┌─ EXERCISE DATA
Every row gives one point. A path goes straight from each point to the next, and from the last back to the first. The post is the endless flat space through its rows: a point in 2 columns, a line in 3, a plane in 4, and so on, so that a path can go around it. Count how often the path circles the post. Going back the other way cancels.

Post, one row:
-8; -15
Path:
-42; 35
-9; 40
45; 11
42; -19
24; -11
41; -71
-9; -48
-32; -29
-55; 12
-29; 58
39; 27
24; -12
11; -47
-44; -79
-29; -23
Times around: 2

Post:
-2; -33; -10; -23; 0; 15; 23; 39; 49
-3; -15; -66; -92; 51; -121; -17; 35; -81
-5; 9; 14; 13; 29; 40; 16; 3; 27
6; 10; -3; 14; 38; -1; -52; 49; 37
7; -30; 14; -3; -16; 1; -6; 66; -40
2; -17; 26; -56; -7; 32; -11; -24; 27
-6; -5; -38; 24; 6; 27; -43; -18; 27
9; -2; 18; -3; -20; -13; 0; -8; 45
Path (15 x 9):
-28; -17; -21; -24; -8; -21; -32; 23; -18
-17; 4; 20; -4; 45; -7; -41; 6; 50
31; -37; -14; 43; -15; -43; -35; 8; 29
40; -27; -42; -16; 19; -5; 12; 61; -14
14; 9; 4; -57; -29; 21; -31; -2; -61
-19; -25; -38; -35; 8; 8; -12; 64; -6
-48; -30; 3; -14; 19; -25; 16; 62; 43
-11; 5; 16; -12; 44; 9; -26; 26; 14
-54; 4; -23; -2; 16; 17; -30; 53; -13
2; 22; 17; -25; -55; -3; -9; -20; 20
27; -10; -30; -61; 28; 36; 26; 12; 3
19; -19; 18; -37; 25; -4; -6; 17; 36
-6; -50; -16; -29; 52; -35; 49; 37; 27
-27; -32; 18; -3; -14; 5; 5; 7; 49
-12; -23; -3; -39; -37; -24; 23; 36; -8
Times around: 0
└─
┌─ EXERCISE DATA
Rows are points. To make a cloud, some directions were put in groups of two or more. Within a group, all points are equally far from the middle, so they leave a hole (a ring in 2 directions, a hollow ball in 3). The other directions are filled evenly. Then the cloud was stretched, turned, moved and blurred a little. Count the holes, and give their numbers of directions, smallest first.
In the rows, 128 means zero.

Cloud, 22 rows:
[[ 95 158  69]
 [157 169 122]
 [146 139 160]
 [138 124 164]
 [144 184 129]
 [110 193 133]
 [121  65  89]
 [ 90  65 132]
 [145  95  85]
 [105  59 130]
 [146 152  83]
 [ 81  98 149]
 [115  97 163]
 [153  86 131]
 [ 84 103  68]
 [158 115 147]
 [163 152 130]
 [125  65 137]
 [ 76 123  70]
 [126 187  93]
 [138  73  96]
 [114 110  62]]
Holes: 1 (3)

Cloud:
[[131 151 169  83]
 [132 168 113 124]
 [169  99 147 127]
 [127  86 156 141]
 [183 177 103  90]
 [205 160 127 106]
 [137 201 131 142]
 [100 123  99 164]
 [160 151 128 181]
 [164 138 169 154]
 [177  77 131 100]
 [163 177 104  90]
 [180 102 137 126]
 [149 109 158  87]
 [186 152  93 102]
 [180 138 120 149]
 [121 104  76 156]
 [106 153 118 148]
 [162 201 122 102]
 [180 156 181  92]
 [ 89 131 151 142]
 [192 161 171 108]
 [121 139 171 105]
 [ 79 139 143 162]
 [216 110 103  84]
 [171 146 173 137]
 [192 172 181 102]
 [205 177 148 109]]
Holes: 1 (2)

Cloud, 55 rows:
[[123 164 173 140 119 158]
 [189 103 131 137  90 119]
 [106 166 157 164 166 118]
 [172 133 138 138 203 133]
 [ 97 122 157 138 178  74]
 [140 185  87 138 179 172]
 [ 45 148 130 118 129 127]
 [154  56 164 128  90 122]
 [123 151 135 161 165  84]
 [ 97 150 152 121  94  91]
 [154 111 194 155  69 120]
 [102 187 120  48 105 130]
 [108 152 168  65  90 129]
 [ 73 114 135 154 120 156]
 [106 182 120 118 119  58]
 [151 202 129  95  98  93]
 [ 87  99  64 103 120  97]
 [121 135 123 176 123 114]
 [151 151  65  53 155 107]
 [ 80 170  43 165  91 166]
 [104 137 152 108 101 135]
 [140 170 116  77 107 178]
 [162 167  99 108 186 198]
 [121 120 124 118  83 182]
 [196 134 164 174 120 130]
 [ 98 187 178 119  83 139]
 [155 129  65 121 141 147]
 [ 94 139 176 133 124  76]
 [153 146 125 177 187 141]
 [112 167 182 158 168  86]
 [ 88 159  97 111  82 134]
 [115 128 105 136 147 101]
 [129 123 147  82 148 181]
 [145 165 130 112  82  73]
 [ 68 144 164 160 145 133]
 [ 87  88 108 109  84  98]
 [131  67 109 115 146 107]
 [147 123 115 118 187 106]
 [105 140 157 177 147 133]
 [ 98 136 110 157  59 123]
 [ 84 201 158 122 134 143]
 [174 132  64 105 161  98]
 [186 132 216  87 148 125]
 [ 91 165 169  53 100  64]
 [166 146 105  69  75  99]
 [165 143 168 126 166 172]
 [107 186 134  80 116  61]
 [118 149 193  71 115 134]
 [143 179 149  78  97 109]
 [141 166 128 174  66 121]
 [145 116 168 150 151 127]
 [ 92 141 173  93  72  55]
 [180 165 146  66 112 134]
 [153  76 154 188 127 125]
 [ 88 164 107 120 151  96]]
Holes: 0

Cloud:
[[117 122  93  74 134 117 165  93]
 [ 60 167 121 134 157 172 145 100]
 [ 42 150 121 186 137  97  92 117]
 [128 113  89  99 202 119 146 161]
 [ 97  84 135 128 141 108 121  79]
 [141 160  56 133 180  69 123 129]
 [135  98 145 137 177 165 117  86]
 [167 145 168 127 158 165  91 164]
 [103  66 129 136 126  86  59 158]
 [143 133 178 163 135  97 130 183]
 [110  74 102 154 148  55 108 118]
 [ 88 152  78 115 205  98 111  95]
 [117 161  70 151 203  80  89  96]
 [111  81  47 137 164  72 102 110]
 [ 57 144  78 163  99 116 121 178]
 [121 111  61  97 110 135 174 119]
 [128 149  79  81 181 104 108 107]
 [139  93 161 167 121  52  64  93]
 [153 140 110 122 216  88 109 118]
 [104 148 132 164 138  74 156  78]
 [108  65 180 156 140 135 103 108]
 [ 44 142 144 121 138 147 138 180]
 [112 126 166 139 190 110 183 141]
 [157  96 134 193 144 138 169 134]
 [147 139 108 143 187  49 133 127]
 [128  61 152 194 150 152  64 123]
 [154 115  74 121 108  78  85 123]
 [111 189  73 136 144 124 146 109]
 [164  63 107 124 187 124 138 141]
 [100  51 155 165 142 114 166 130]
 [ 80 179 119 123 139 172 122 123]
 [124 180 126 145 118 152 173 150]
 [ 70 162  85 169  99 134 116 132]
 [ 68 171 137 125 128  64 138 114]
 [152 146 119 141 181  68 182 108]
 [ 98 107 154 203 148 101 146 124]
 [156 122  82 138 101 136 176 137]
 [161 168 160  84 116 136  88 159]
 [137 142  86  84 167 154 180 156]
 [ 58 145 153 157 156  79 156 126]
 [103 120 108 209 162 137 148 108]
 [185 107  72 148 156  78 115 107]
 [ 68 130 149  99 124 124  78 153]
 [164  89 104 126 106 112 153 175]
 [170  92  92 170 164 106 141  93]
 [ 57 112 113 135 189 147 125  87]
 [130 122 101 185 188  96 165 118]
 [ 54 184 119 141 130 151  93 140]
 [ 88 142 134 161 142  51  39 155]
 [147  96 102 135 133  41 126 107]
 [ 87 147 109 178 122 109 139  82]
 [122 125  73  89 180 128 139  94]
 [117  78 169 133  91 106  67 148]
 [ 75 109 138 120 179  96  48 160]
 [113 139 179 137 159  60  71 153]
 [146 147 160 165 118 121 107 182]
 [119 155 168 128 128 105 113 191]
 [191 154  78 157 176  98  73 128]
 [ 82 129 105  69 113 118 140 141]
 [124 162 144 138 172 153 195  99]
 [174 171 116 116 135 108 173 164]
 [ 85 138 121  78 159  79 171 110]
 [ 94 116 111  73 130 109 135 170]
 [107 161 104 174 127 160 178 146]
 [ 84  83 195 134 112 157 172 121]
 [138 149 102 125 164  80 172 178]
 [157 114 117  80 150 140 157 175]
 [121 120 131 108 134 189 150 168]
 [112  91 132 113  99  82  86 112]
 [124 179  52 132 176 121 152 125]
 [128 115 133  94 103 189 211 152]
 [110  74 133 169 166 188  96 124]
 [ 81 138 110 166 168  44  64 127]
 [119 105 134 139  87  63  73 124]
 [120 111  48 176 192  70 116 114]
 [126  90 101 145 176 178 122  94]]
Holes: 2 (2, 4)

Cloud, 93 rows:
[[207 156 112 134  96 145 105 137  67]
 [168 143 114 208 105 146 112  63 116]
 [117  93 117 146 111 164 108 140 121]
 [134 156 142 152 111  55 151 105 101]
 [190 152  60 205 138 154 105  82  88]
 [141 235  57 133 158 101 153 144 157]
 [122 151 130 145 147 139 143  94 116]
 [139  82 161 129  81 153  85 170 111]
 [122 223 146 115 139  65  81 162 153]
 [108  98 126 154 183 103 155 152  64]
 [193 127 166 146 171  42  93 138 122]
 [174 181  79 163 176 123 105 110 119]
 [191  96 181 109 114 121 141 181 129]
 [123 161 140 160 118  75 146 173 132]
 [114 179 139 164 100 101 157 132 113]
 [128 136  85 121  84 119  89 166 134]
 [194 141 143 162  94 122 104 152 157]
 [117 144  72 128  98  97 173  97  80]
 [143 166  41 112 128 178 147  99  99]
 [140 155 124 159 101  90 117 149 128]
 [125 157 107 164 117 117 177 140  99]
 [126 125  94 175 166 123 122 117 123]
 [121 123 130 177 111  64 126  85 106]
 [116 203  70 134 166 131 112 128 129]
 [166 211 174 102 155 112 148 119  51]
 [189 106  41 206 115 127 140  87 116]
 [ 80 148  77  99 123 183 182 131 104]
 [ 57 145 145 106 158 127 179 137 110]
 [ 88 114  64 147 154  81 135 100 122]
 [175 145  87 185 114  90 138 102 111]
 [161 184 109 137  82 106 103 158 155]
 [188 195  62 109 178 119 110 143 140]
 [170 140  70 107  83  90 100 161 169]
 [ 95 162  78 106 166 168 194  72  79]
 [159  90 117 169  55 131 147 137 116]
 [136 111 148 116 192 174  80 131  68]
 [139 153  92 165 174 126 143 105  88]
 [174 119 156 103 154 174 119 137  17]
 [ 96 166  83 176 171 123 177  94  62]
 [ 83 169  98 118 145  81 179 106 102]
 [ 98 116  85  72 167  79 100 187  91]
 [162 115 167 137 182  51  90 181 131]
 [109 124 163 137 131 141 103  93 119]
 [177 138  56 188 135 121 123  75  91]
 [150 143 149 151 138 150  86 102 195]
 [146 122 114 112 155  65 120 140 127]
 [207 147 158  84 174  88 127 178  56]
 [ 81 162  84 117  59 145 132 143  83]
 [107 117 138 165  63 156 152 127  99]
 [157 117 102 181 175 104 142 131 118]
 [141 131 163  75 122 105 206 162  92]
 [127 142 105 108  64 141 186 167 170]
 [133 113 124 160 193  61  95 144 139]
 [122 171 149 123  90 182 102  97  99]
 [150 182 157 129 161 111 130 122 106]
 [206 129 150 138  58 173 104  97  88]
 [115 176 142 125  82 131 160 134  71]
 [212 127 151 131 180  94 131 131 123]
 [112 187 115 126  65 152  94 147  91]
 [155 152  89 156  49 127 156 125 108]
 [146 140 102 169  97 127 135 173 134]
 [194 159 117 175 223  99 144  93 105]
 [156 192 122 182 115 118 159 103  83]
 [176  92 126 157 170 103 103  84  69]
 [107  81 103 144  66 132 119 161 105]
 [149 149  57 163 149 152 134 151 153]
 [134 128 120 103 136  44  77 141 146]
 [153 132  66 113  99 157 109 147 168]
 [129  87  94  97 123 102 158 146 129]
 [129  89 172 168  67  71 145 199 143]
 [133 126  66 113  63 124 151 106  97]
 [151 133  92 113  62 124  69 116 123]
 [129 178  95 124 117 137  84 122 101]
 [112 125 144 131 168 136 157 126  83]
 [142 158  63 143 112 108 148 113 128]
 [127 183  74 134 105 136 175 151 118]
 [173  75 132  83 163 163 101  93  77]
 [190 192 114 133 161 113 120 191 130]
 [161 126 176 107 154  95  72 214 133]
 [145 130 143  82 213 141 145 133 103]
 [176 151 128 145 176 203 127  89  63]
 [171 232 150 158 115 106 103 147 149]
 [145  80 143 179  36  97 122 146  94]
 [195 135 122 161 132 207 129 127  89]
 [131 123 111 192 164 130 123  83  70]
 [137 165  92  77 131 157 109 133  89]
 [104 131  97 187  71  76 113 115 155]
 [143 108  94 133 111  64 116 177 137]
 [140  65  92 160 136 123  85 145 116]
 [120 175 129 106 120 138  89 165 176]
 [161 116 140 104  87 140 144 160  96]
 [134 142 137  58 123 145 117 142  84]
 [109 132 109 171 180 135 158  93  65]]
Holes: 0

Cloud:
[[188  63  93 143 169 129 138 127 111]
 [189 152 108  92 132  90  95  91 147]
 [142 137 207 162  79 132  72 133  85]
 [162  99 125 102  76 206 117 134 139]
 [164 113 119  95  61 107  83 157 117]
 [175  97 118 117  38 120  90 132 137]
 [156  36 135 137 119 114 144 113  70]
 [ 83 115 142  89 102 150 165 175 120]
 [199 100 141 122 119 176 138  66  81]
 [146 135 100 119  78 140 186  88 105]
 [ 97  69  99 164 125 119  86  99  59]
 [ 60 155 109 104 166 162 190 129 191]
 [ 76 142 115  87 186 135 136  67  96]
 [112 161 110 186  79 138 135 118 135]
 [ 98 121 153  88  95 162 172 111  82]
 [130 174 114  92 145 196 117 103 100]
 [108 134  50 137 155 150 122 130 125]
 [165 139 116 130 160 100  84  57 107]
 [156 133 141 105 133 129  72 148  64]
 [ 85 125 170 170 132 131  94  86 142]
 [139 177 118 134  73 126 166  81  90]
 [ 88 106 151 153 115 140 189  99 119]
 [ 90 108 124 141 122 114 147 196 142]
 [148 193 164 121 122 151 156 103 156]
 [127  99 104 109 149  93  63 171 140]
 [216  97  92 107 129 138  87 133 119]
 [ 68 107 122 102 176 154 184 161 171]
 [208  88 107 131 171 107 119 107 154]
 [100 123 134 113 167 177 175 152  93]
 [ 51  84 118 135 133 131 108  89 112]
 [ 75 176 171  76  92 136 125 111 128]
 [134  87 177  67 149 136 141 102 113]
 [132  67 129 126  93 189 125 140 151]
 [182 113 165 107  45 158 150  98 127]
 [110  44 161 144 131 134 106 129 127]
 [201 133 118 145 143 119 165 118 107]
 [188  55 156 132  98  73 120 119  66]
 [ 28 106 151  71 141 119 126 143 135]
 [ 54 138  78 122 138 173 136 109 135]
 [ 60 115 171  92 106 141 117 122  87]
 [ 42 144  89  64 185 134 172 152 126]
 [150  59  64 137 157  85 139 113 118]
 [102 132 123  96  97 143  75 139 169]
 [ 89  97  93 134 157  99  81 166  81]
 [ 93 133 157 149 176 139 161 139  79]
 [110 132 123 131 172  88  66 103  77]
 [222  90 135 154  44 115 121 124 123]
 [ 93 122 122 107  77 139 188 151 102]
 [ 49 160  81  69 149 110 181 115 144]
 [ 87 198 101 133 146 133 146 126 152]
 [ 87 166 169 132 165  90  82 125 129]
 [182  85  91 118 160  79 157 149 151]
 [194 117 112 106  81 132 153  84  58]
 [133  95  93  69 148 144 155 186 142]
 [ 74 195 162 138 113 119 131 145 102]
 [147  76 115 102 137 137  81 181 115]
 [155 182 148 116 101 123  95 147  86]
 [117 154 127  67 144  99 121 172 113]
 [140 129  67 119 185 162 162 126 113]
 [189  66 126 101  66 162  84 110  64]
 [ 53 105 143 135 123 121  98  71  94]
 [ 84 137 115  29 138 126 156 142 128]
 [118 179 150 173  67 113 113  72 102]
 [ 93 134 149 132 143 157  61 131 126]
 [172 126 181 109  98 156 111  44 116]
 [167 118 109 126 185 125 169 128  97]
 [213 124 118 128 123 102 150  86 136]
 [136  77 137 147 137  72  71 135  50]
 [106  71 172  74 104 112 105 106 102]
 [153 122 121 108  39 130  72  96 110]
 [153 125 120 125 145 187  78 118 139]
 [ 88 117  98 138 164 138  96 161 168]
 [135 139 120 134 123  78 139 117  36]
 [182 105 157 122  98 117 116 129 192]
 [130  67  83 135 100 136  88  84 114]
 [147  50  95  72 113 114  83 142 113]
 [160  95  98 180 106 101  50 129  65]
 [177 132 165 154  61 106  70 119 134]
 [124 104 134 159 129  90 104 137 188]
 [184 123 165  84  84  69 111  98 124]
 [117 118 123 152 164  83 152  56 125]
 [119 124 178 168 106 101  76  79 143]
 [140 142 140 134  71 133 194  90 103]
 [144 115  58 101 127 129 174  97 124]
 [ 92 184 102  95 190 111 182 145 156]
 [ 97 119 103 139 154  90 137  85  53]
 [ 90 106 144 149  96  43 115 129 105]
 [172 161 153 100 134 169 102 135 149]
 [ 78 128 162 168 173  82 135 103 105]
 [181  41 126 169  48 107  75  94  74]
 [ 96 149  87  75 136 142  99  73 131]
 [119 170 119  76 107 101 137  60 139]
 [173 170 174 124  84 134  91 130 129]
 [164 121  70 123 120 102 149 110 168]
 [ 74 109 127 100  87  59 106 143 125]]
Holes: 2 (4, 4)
└─
┌─ EXERCISE DATA
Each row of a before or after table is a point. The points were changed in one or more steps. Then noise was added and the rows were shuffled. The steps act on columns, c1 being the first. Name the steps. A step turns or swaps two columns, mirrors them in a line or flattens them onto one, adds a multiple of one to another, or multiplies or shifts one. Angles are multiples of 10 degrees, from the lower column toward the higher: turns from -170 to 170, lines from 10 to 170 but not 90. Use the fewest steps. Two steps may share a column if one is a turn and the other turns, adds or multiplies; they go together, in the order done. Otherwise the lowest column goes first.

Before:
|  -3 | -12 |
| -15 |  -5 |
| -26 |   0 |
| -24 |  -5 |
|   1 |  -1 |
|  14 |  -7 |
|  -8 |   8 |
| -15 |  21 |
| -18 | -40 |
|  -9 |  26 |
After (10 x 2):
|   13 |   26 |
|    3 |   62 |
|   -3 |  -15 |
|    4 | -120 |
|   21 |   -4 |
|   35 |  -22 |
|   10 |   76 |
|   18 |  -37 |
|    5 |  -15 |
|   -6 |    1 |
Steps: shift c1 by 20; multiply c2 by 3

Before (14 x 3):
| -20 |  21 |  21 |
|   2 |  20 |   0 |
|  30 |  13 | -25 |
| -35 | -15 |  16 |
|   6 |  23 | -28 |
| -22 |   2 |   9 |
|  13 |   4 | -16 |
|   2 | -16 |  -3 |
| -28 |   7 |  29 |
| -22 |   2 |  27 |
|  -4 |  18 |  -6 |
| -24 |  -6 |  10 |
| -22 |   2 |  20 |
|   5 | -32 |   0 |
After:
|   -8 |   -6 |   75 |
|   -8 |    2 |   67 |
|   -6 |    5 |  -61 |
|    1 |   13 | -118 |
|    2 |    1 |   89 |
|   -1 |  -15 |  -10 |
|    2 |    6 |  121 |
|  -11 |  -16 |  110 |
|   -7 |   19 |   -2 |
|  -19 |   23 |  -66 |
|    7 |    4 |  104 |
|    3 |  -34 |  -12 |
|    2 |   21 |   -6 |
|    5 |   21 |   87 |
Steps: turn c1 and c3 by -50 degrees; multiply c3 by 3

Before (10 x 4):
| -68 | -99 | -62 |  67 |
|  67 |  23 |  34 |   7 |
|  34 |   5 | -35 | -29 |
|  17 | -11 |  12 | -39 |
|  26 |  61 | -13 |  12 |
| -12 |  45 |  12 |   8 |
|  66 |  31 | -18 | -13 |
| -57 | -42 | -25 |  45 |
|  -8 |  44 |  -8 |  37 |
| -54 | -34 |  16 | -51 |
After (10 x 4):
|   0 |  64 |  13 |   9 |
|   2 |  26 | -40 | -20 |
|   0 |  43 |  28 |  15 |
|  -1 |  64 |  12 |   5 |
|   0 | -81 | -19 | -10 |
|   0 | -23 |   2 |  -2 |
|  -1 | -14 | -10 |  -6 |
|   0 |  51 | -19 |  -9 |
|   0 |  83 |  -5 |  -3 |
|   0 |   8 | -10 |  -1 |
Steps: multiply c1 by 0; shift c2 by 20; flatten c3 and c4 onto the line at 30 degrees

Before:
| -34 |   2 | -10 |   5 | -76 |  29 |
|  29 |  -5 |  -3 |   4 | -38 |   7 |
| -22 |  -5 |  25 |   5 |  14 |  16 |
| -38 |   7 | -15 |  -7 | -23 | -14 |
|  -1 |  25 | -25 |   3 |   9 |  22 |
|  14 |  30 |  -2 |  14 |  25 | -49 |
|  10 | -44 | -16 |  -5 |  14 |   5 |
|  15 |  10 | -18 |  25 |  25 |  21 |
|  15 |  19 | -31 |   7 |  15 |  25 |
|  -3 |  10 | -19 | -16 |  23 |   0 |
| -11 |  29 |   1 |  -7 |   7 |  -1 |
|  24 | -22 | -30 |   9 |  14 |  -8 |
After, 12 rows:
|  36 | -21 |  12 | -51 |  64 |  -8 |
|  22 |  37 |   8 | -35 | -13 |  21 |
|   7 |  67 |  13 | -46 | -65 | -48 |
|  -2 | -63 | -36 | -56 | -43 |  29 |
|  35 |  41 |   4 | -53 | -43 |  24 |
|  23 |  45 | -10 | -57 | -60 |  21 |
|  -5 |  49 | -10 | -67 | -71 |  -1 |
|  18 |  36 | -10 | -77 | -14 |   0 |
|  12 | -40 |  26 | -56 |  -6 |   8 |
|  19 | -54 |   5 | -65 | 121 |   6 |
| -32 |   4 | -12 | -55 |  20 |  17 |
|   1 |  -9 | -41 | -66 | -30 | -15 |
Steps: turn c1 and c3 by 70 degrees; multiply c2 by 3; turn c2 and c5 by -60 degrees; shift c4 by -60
└─
_DIRECTIONS FOR THIS TASK_. Taking the listing above as the source, transcribe only the lines starting at the line with "[147 123 115 118 187 106]" and going through the line with "[ 88 164 107", unaltered and with both ends included.

_RESPONSE BELOW_.
 [147 123 115 118 187 106]
 [105 140 157 177 147 133]
 [ 98 136 110 157  59 123]
 [ 84 201 158 122 134 143]
 [174 132  64 105 161  98]
 [186 132 216  87 148 125]
 [ 91 165 169  53 100  64]
 [166 146 105  69  75  99]
 [165 143 168 126 166 172]
 [107 186 134  80 116  61]
 [118 149 193  71 115 134]
 [143 179 149  78  97 109]
 [141 166 128 174  66 121]
 [145 116 168 150 151 127]
 [ 92 141 173  93  72  55]
 [180 165 146  66 112 134]
 [153  76 154 188 127 125]
 [ 88 164 107 120 151  96]]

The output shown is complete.